# Assignment:
Every line below that holds "layer" must be copied.

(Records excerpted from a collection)
Here is a tiny trained network, its code and every weight. The questions are about switching its units off for an input and a target symbol, where a switched-off unit gives its printed mean instead of its output.

import numpy as np


def w(rows, s, z=0):
    codes = np.array(rows[::2]) - 128.0
    scale = np.full(codes.shape[1], s)
    scale[-1] = z or s
    return codes * scale


def norm(h):
    return h / np.sqrt((h * h).mean(-1, keepdims=True) + 1e-5)


def f(y):
    return np.maximum(y, 0)


def softmax(a):
    e = np.exp(a - a.max(-1, keepdims=True))
    return e / e.sum(-1, keepdims=True)


def log_softmax(a):
    a = a - a.max(-1, keepdims=True)
    return a - np.log(np.exp(a).sum(-1, keepdims=True))


def net(x, mask):
    ids = ['αβζηθμξπστψ'.index(c) for c in x.split()]
    T = len(ids)
    res = E[ids] + P[:T]
    u = 0
    for l in range(2):
        q, k, v = (norm(res) @ M[l].T for M in (Q, K, V))
        z = softmax(np.where(np.tri(T) > 0, q @ k.T / 2**0.5, -1e9)) @ v
        res = res + np.where(mask[u], z, O[l][:, -1]) @ O[l][:, :-1]
        u += 1
        y = f(norm(res) @ A[l][:, :-1].T + A[l][:, -1])
        res = res + np.where(mask[u : u + 8], y, B[l][:, -1]) @ B[l][:, :-1]
        u += 8
    return log_softmax(norm(res)[-1] @ U[:, :-1].T + U[:, -1])


Q, K, V, O, A, B = {}, {}, {}, {}, {}, {}
E = w([
[144,126,165,96,80,118,114,110,134,116,137,89],'α',
[175,79,188,145,91,77,140,150,143,168,99,62],'β',
[146,116,143,204,130,138,122,150,71,103,120,171],'ζ',
[171,211,92,182,145,77,190,169,108,112,106,156],'η',
[122,180,103,162,60,132,103,116,91,150,90,161],'θ',
[196,95,65,111,66,99,180,125,79,73,98,149],'μ',
[174,140,152,164,113,143,118,163,57,65,109,145],'ξ',
[123,98,105,105,80,145,137,114,159,148,65,114],'π',
[83,251,143,140,129,155,152,157,104,160,133,64],'σ',
[123,163,127,140,122,127,81,128,88,126,112,108],'τ',
[114,159,127,150,58,69,115,71,142,77,160,192],'ψ',
],0.023)
P = w([
[48,123,64,95,48,54,119,199,193,137,121,86],'0',
[100,100,74,192,99,101,190,49,134,169,165,112],'1',
[130,193,197,103,118,254,91,101,140,42,172,128],'2',
[86,109,81,183,93,176,177,56,84,225,173,159],'3',
[101,171,194,23,52,219,55,64,98,104,110,153],'4',
[84,141,72,164,146,156,198,98,100,220,194,171],'5',
[118,210,220,46,149,230,134,96,67,65,133,163],'6',
],0.0087)
Q[0] = w([
[172,121,119,140,129,238,101,239,174,88,128,126],'L0H1',
[171,142,228,149,44,204,69,112,82,18,1,118],'L0H1',
],0.0055)
K[0] = w([
[102,27,54,126,205,54,10,248,114,121,15,113],'L0H1',
[123,151,136,46,160,254,91,106,9,247,114,118],'L0H1',
],0.0047)
V[0] = w([
[35,159,125,142,192,110,3,188,43,105,163,68],'L0H1',
[69,170,59,57,196,60,4,138,95,132,54,163],'L0H1',
],0.0032)
O[0] = w([
[162,153,118,155,89,12,46,208,181,127,122,18,253],'L0H1',
[159,51,125,63,118,254,77,71,134,87,42,118,191],'L0H1',
],0.0086,0.0028)
A[0] = w([
[57,76,179,215,83,167,170,131,151,205,196,113,37],'L0N1',
[144,171,155,161,92,171,128,155,120,38,114,154,207],'L0N2',
[83,119,62,133,127,90,149,138,86,162,161,2,185],'L0N3',
[183,95,158,104,117,47,131,73,158,153,225,158,146],'L0N4',
[119,157,213,101,118,141,151,72,154,60,140,229,6],'L0N5',
[206,134,178,51,108,148,91,185,145,70,121,118,148],'L0N6',
[168,105,147,146,188,77,137,88,105,190,154,93,18],'L0N7',
[174,68,122,77,165,160,91,113,188,56,73,111,129],'L0N8',
],0.0074,0.0023)
B[0] = w([
[103,123,124,112,154,146,138,160,99,49,39,171,171],'L0N1',
[143,102,211,77,126,124,85,157,134,103,118,51,254],'L0N2',
[77,106,97,140,161,180,167,97,85,152,212,181,226],'L0N3',
[155,142,177,151,63,130,114,159,122,116,156,188,155],'L0N4',
[25,159,129,116,188,67,184,108,230,120,98,173,159],'L0N5',
[88,67,101,152,70,79,147,245,84,110,2,65,244],'L0N6',
[114,98,148,77,180,184,151,62,127,173,89,147,140],'L0N7',
[190,199,252,91,154,51,58,113,182,223,127,68,188],'L0N8',
],0.0079,0.007)
Q[1] = w([
[240,157,75,165,79,180,171,104,37,65,207,241],'L1H1',
[90,78,31,252,147,125,149,27,99,168,72,96],'L1H1',
],0.0036)
K[1] = w([
[150,56,144,135,187,59,91,237,90,192,152,10],'L1H1',
[85,110,18,157,76,234,250,17,22,254,90,50],'L1H1',
],0.0038)
V[1] = w([
[99,198,148,142,125,32,71,99,253,86,195,189],'L1H1',
[147,190,210,68,147,187,156,140,102,120,113,57],'L1H1',
],0.0051)
O[1] = w([
[100,130,225,15,17,213,72,218,1,205,103,231,4],'L1H1',
[162,21,119,94,67,103,129,135,62,108,62,14,171],'L1H1',
],0.0084,0.0032)
A[1] = w([
[64,114,142,44,76,102,56,147,193,62,55,135,187],'L1N1',
[163,62,115,88,192,134,131,87,182,90,166,169,96],'L1N2',
[117,162,182,30,103,176,101,80,114,86,70,26,249],'L1N3',
[104,85,160,42,157,81,165,89,75,65,35,116,141],'L1N4',
[187,136,147,147,111,100,1,230,69,192,86,55,175],'L1N5',
[160,117,111,204,147,133,105,58,117,127,181,218,46],'L1N6',
[201,170,152,161,172,166,81,60,62,84,104,110,79],'L1N7',
[156,32,111,101,152,204,189,45,136,74,183,137,127],'L1N8',
],0.0063,0.0022)
B[1] = w([
[104,43,186,154,105,199,235,152,109,116,141,116,223],'L1N1',
[131,134,153,68,89,173,55,163,188,122,137,127,135],'L1N2',
[113,134,187,90,242,114,210,211,180,210,104,48,245],'L1N3',
[121,149,170,143,163,202,108,226,210,108,132,164,196],'L1N4',
[168,245,109,95,107,100,144,29,134,41,115,107,253],'L1N5',
[148,64,170,65,143,77,83,143,98,177,97,115,164],'L1N6',
[131,77,95,50,157,99,1,133,112,227,148,112,154],'L1N7',
[77,111,88,28,115,181,34,164,132,183,104,112,155],'L1N8',
],0.0076,0.011)
U = w([
[190,64,98,83,53,158,189,118,103,152,220,120,156],'α',
[189,100,133,216,180,63,222,130,135,190,165,163,67],'β',
[101,141,181,211,121,128,105,64,168,52,152,198,253],'ζ',
[136,210,107,174,97,88,95,128,116,164,61,204,113],'η',
[83,174,126,187,108,251,200,72,86,108,184,99,19],'θ',
[107,140,55,163,168,216,104,136,253,70,138,163,171],'μ',
[96,52,132,234,186,120,112,181,94,37,87,144,32],'ξ',
[199,32,201,159,217,210,204,174,164,213,180,158,140],'π',
[111,145,141,38,213,80,113,114,86,226,233,92,183],'σ',
[249,170,168,50,182,116,67,76,140,145,97,36,71],'τ',
[90,142,221,76,90,203,87,141,89,113,202,193,188],'ψ',
],0.0066,0.002)

Each question gives the input, a string of symbols that net reads in full, and the target symbol t.
The units are the heads (2 rows each of Q, K, V and O) and the neurons (one row each of A and B). Each row of codes is followed by its name. A weight is (code - 128) times the scale printed after its matrix; where a second scale follows, it is the last column's (O, A, B and U).
mask holds one flag per unit, layer by layer, with each layer's heads first. A switched-off unit (its flag False) gives its mean, the last column of its rows in O or B, instead of its output. The means were averaged over made-up inputs and are rounded, as every weight is.
A unit's drop is (log p(t) with every unit on - log p(t) with that unit switched off) / (log p(t) with every unit on - log p(t) with every unit switched off).
The circuit of an input: a set's keep is (log p(t) with only the set's units on - log p(t) with every unit switched off) / (log p(t) with every unit on - log p(t) with every unit switched off). Starting from the 12 units with the biggest drops (on a tie, the unit counted first), units are removed one at a time, each time the one whose removal leaves the highest keep (on an exact tie, the one counted first), for as long as the keep stays at least 0.8.
units of the circuit, in order: the units of the circuit, biggest drop first
unit that matters most: the unit with the biggest drop
k most important neurons: the k neurons with the biggest drops, biggest first
k most important neurons of layer l: the k neurons of layer l with the biggest drops, biggest first
input θ τ η τ, target σ: 2 most important neurons	L0N6; L1N6
input η τ τ τ, target σ: units of the circuit, in order	L0N6; L0N3; L1N7
input π μ α, target π: unit that matters most	L0H1
input ζ β ξ π μ, target π: 2 most important neurons of layer 0	L0N2; L0N3
input τ τ μ θ π, target π: units of the circuit, in order	L1N1; L1N3
input ζ τ ξ ψ τ, target ψ: 3 most important neurons	L0N6; L0N5; L1N1
input π τ α θ μ π π, target π: units of the circuit, in order	L0H1; L1N5
input ψ σ π τ ψ μ θ, target ψ: 3 most important neurons	L0N5; L0N2; L0N6
input τ π η τ π π η, target π: 4 most important neurons	L0N5; L0N2; L1N5; L1N4
input α ξ β η τ τ ζ, target τ: units of the circuit, in order	L0H1; L1N5
input β μ ψ τ η, target ψ: units of the circuit, in order	L1H1; L0N2
input τ ζ μ π η, target π: 4 most important neurons	L0N2; L0N5; L1N5; L0N6
input η η ξ μ ψ σ π, target ψ: 2 most important neurons of layer 0	L0N5; L0N8
input ψ α ψ β ξ, target ψ: units of the circuit, in order	L1H1
input τ ξ ξ τ ψ α, target ψ: 2 most important neurons	L0N1; L1N3
input τ τ τ ξ, target τ: 3 most important neurons of layer 1	L1N5; L1N7; L1N1
input σ τ ξ σ τ σ, target θ: 2 most important neurons of layer 0	L0N3; L0N2
input π ξ π μ μ, target π: 2 most important neurons	L1N5; L1N4
input θ η τ τ β ζ, target ξ: 2 most important neurons of layer 0	L0N1; L0N8
input π τ η π ψ τ ζ, target ψ: 2 most important neurons	L0N5; L0N2
input ψ ξ α, target ψ: unit that matters most	L1H1
input η τ τ ψ π, target ψ: 2 most important neurons of layer 0	L0N5; L0N6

# Solution for this exercise:
mask holds one flag per unit, layer by layer, with each layer's heads first. A switched-off unit (its flag False) gives its mean, the last column of its rows in O or B, instead of its output. The means were averaged over made-up inputs and are rounded, as every weight is.
k most important neurons of layer l: the k neurons of layer l with the biggest drops, biggest first
input ζ β ξ π μ, target π: 2 most important neurons of layer 0	L0N2; L0N3
input η η ξ μ ψ σ π, target ψ: 2 most important neurons of layer 0	L0N5; L0N8
input τ τ τ ξ, target τ: 3 most important neurons of layer 1	L1N5; L1N7; L1N1
input σ τ ξ σ τ σ, target θ: 2 most important neurons of layer 0	L0N3; L0N2
input θ η τ τ β ζ, target ξ: 2 most important neurons of layer 0	L0N1; L0N8
input η τ τ ψ π, target ψ: 2 most important neurons of layer 0	L0N5; L0N6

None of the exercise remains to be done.